TASK REQUIREMENTS:
In the material below, find the line containing "x17: [-2.74 -1.58" and the line containing "x33: [-2.27 -1.87", then reproduce exactly both of them and every line between, and nothing else.
------------------------------------------------------------------------
A small network was shown many inputs. Here are its activations along a few directions, one row for each input.
In each table, some parts of the input vary, and every possible input appears once, in random order.
A made-up example of a description, with smaller parts first: one of 5 places around a ring, together with either a single point or one of 11 places along a line or (one of 3 separate values, together with one of 6 places along a line).
Shared parts are said once, and a part with two or three values counts as separate values.

Other details of the inputs vary at random and push rows far along three fixed directions, the same in every table; ignore that.

A family of inputs:
x1: [-4.95  2.91  1.70 -1.71 -0.46 -1.80  0.39  2.91  1.59  4.01  2.56]
x2: [ 3.31 -0.08 -0.31  2.39  2.30  0.97  1.38 -1.92 -1.93 -2.03 -1.27]
x3: [-1.07 -0.21  3.52 -1.95  4.76  0.75 -4.20  2.33 -0.16 -0.66 -0.77]
x4: [-2.43 -1.71  3.21 -0.01  4.21  1.34 -4.20  3.12  0.30 -1.10 -0.95]
x5: [-2.54  2.53  1.61 -2.37  2.22 -2.47 -5.08  0.49  0.28  2.95 -0.01]
x6: [ 2.99 -0.67 -3.04  1.35  2.51 -0.80  1.18 -3.36  0.66  0.20  0.93]
x7: [-0.15  1.98 -2.97 -2.08 -2.41 -2.46  1.00 -2.34  1.95  1.85  2.24]
x8: [ 4.44 -1.05 -0.34  3.57  1.69  0.95  0.09 -1.64 -1.03 -0.95 -1.39]
x9: [ 2.76 -2.26 -0.79 -0.67  0.85 -0.06  2.18 -1.61  0.15  0.20 -1.55]
x10: [ 3.28  0.42 -2.44 -0.72  0.98 -0.25  0.95 -4.25 -0.11  0.66  1.18]
x11: [-2.71 -0.38  2.31 -0.72  3.73  0.75 -4.69  0.83  0.57  0.28 -0.70]
x12: [ 0.05  0.62 -2.78 -0.97 -0.34  0.71  1.98 -2.34  1.01  1.61 -1.25]
x13: [-1.51 -2.75  1.86  1.70 -6.40  2.40  1.50  4.42 -2.40 -3.22  2.35]
x14: [ 2.79 -2.79  0.01  0.79  0.60  0.80  1.20 -3.03 -0.72 -0.60 -1.77]
x15: [ 3.81 -1.06 -0.75  1.76  1.89  0.11  0.90 -2.05 -1.23 -1.77  1.06]
x16: [ 3.20 -0.92  0.31  3.13  0.64  3.07 -0.10 -1.69 -1.92 -2.27 -0.66]
x17: [-2.74 -1.58  4.47 -0.25  2.92 -0.02 -4.51  0.96  0.11 -2.30 -0.74]
x18: [-2.33  0.90  2.50 -0.05  1.73 -1.83 -1.41  1.95 -2.31 -1.44  0.34]
x19: [-3.28  2.46  0.71 -2.11 -0.05 -4.48 -1.14  1.81 -0.67  2.15  0.37]
x20: [ 3.18 -1.15 -0.75  2.26  0.61  1.32 -0.59 -3.07  0.72 -1.57  0.39]
x21: [ 0.50  2.62 -2.99 -1.14 -1.37 -1.30  1.83 -3.29  1.36  1.47 -0.35]
x22: [-0.15  2.89 -4.64 -2.24 -1.11 -1.49  0.42 -2.38  2.21  4.05  2.06]
x23: [ 3.20 -3.98  0.95  2.03  0.24  1.82 -0.03 -1.74 -0.87 -1.66 -0.83]
x24: [ 4.40 -1.57 -0.31  2.98  1.72  0.38 -0.53 -1.48 -0.65 -0.78 -0.12]
x25: [ 2.68 -1.72 -0.94 -0.91  0.74  1.00  2.97 -1.35 -0.40 -1.07 -0.53]
x26: [ 2.81 -2.25 -0.02  1.36  1.25  2.15  2.00 -1.41  0.66 -2.55 -2.44]
x27: [-0.67 -1.97  0.59  3.33 -6.85 -0.48  1.98  4.85 -2.33 -1.98  2.73]
x28: [-3.01  0.35 -2.17 -0.33 -7.45  1.28  3.35  5.72  0.71  0.80  1.87]
x29: [ 1.31  1.29 -2.95  1.52  0.20 -0.03  1.18 -0.90  0.55  0.89  0.41]
x30: [-2.18  1.48  1.01  0.25 -7.16  0.35  4.76  4.64 -0.42  1.53  4.46]
x31: [ 2.95 -2.52  0.37  0.77  1.65  2.03  1.37 -3.13 -1.38 -2.18 -1.18]
x32: [-3.79  2.47 -0.03 -0.84  0.41 -2.24 -2.65  3.07  0.53  1.66  1.89]
x33: [-2.27 -1.87  1.18  2.67 -7.85  2.46  2.88  4.03 -1.19 -3.46  0.28]
x34: [ 3.87 -1.33 -0.17  3.17  0.92  1.94 -0.51 -2.68 -1.09 -0.67 -1.69]
x35: [ 2.98 -0.18 -1.11  0.20 -0.29  2.64  1.11 -1.91 -0.19 -0.27 -0.64]
x36: [-2.70  5.05 -0.24 -2.80  0.42 -2.68 -1.76  2.19 -0.03  2.53  1.07]
x37: [ 2.58 -0.30 -0.94 -0.13  0.50  2.06  1.89 -2.75 -0.70 -0.56 -1.67]
x38: [-1.07 -2.90  1.45  2.10 -6.13  2.43  1.41  5.75  0.08 -3.40  1.86]
x39: [ 0.08  4.37 -3.61 -3.26 -1.31 -1.71  2.02 -2.72  0.34  3.32  0.31]
x40: [ 0.54  3.80 -3.78 -2.08 -1.76 -1.59  0.90 -2.91  2.48  2.95  0.78]
x41: [-3.35  0.46  2.38 -3.41  2.47 -2.06 -3.05  2.13  1.81  0.20  0.03]
x42: [-3.15  1.54 -0.69  1.26 -8.91 -1.57  3.30  5.91 -1.97  0.34  1.71]
x43: [-2.57 -2.24 -0.21  3.37 -6.81  1.33  1.66  3.73 -1.81 -2.26  3.01]
x44: [ 1.71  1.97 -3.98 -4.59 -1.62 -1.92  1.64 -0.66  3.02  4.94  0.95]
x45: [-1.51  1.11  2.72  0.40  3.91 -1.67 -4.62  1.14  0.52 -1.04  0.20]
x46: [ 0.39  0.76 -2.19  1.77  0.17 -0.27  1.94 -0.72 -0.40 -0.03 -0.46]
x47: [-2.08 -0.53  4.08 -0.15  3.54  1.00 -3.86  2.74  0.64 -1.96 -2.16]
x48: [ 2.51 -0.76 -1.53 -2.22  0.80  0.29  1.74 -1.04  0.72  0.33  0.73]
x49: [ 1.32  1.82 -3.22 -2.80 -1.80 -1.01  2.41 -2.82  1.22  3.64 -1.36]
x50: [-2.88  3.96  1.10 -2.84  2.08 -2.91 -3.63  2.42 -0.06  1.93  1.69]
x51: [ 3.97 -3.93  0.16  1.04  1.17  1.34  0.98 -0.98 -0.06 -1.22 -0.92]
x52: [ 2.05 -0.13 -2.31  2.31  0.68  1.86  0.41 -2.79  0.12  0.11 -0.52]
x53: [-2.09  0.61  2.96  0.38  0.64  0.60 -3.83  2.29 -1.77 -1.12  0.96]
x54: [-4.59  1.73 -0.44 -3.87  0.03 -2.12 -1.98  1.00  1.56  2.90  1.18]
x55: [ 3.08 -2.46  0.33  3.57  1.20  0.22  0.36 -1.54 -0.32 -3.50  0.66]
x56: [ 4.07 -1.95 -0.52  0.93  1.16  2.10  0.89 -0.91  0.39 -0.07 -2.14]
x57: [-4.06  2.23  0.85 -2.42  2.26 -0.31 -3.55  1.02  1.16  2.29 -1.08]
x58: [ 1.04  2.86 -3.43 -4.43 -1.39 -0.75  0.91 -1.94  1.99  3.74  1.73]
x59: [ 3.20 -1.99 -0.44  1.12  0.57  2.07 -0.22 -2.70  1.48 -1.45 -0.22]
x60: [ 1.03  2.00 -3.14 -1.33 -0.22 -3.34  2.50 -2.92  1.51  1.12  0.97]
x61: [ 1.09 -1.57 -2.44 -1.09  0.36  0.33  1.84 -0.68  1.61  0.69  0.67]
x62: [ 3.93 -2.97  0.16  1.82  0.25  2.39 -0.41 -1.86 -0.13 -0.68 -0.87]
x63: [ 2.41 -2.62 -0.90  1.71  2.56  2.79  1.94 -1.49  0.11 -1.57 -2.65]
x64: [ 0.27  6.24 -5.59 -4.16 -1.46 -4.28  1.85 -2.38  3.72  5.08  1.69]
x65: [-0.31  3.73 -4.48 -4.54 -3.03 -4.31  1.19 -2.35  1.90  5.70  2.26]
x66: [-1.93 -3.32  1.27  1.85 -6.89  1.39  3.67  5.02 -0.84 -3.95  1.19]
x67: [-3.74 -1.35  3.11 -0.37  3.74  0.07 -3.15  0.41 -0.75 -1.00 -1.74]
x68: [-1.03 -2.37  2.00  2.66 -6.60  3.98  2.29  7.05 -2.36 -3.71  1.05]
x69: [-3.03 -0.14  2.55  2.33 -7.59  0.63  3.91  5.36  0.30 -0.50  3.94]
x70: [-3.51 -2.10  3.54 -0.35  4.40  0.21 -2.62  2.33 -0.66 -1.70 -1.92]
x71: [-3.67 -1.04  3.60 -0.49  0.40 -0.43 -2.15  1.41 -0.35 -2.10 -0.90]
x72: [-3.11 -0.12  3.69  0.34  3.15 -1.35 -3.68 -0.32 -0.86 -2.04 -1.15]
x73: [-3.70  0.84  2.62  0.76  4.30 -0.02 -3.97  0.14 -1.27 -0.51 -2.34]
x74: [ 1.32  0.85 -1.55 -0.85 -0.58  0.78  0.44 -2.23  2.06  0.67 -0.66]
x75: [ 1.72  1.08 -2.07 -2.51  0.21  0.52  2.86 -0.93  0.48  1.05 -1.10]
x76: [-1.86 -0.38  3.78 -1.29  4.27 -0.25 -3.14  1.95 -0.67  0.01 -3.67]
x77: [ 2.89 -1.18  0.00  2.61  0.99  1.16  0.35 -2.92 -1.61 -0.79 -2.45]
x78: [ 3.55 -1.89  0.15  1.72  0.85  2.46 -0.27 -2.16 -0.26 -0.32 -2.23]
x79: [-1.82  0.74  4.36  0.10  1.63 -0.97 -0.99  1.88  0.11  2.36  0.61]
x80: [-3.27  0.06  2.64  0.79  5.20 -1.93 -3.28  0.79 -1.28 -1.10 -0.98]
x81: [ 2.87 -0.78 -0.33  3.39  1.27  0.58  1.47 -2.07 -0.48 -2.82 -1.41]
x82: [-3.81  0.07  2.33  0.08  3.94 -1.13 -3.49 -0.32 -1.14 -0.44 -1.07]
x83: [-3.60  2.20  0.91 -2.60 -0.15 -3.51 -1.96  0.33 -0.64  2.51 -0.15]
x84: [ 2.12  0.05 -1.54  0.02  0.15 -0.04  1.86 -3.43 -1.24 -0.37  0.27]
Each input here is: one of 4 separate values, together with either a single point or (one of 4 places along a line, together with one of 5 places around a ring).
The inputs of x19 and x60 match in every part but the choice among 4 separate values. If x78 is changed in the same way as x19 into x60, which row does it become? -> x74
The inputs of x47 and x28 match in every part but the choice among 4 separate values. If x21 is changed in the same way as x47 into x28, which row does it become? -> x73
The inputs of x44 and x3 match in every part but the choice among 4 separate values. If x65 is changed in the same way as x44 into x3, which row does it become? -> x10
A walk changes only the place on the line of 4. It starts at x41 and steps to x17. List the rest of the walk in order. -> x7, x55
Which other rows does x14 become when the choice among 4 separate values takes its other values? List them by row number. -> x31, x67, x71
Which other rows does x5 become when the choice among 4 separate values takes its other values? List them by row number. -> x20, x22, x53
Which other rows does x84 become when the place on the line of 4 takes its other values? List them by row number. -> x18, x25, x31
Which other rows does x54 become when the place on the ring of 5 takes its other values? List them by row number. -> x11, x12, x57, x67
Which other rows does x36 become when the place on the ring of 5 takes its other values? List them by row number. -> x2, x15, x18, x50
------------------------------------------------------------------------
WRITTEN RESPONSE:
x17: [-2.74 -1.58  4.47 -0.25  2.92 -0.02 -4.51  0.96  0.11 -2.30 -0.74]
x18: [-2.33  0.90  2.50 -0.05  1.73 -1.83 -1.41  1.95 -2.31 -1.44  0.34]
x19: [-3.28  2.46  0.71 -2.11 -0.05 -4.48 -1.14  1.81 -0.67  2.15  0.37]
x20: [ 3.18 -1.15 -0.75  2.26  0.61  1.32 -0.59 -3.07  0.72 -1.57  0.39]
x21: [ 0.50  2.62 -2.99 -1.14 -1.37 -1.30  1.83 -3.29  1.36  1.47 -0.35]
x22: [-0.15  2.89 -4.64 -2.24 -1.11 -1.49  0.42 -2.38  2.21  4.05  2.06]
x23: [ 3.20 -3.98  0.95  2.03  0.24  1.82 -0.03 -1.74 -0.87 -1.66 -0.83]
x24: [ 4.40 -1.57 -0.31  2.98  1.72  0.38 -0.53 -1.48 -0.65 -0.78 -0.12]
x25: [ 2.68 -1.72 -0.94 -0.91  0.74  1.00  2.97 -1.35 -0.40 -1.07 -0.53]
x26: [ 2.81 -2.25 -0.02  1.36  1.25  2.15  2.00 -1.41  0.66 -2.55 -2.44]
x27: [-0.67 -1.97  0.59  3.33 -6.85 -0.48  1.98  4.85 -2.33 -1.98  2.73]
x28: [-3.01  0.35 -2.17 -0.33 -7.45  1.28  3.35  5.72  0.71  0.80  1.87]
x29: [ 1.31  1.29 -2.95  1.52  0.20 -0.03  1.18 -0.90  0.55  0.89  0.41]
x30: [-2.18  1.48  1.01  0.25 -7.16  0.35  4.76  4.64 -0.42  1.53  4.46]
x31: [ 2.95 -2.52  0.37  0.77  1.65  2.03  1.37 -3.13 -1.38 -2.18 -1.18]
x32: [-3.79  2.47 -0.03 -0.84  0.41 -2.24 -2.65  3.07  0.53  1.66  1.89]
x33: [-2.27 -1.87  1.18  2.67 -7.85  2.46  2.88  4.03 -1.19 -3.46  0.28]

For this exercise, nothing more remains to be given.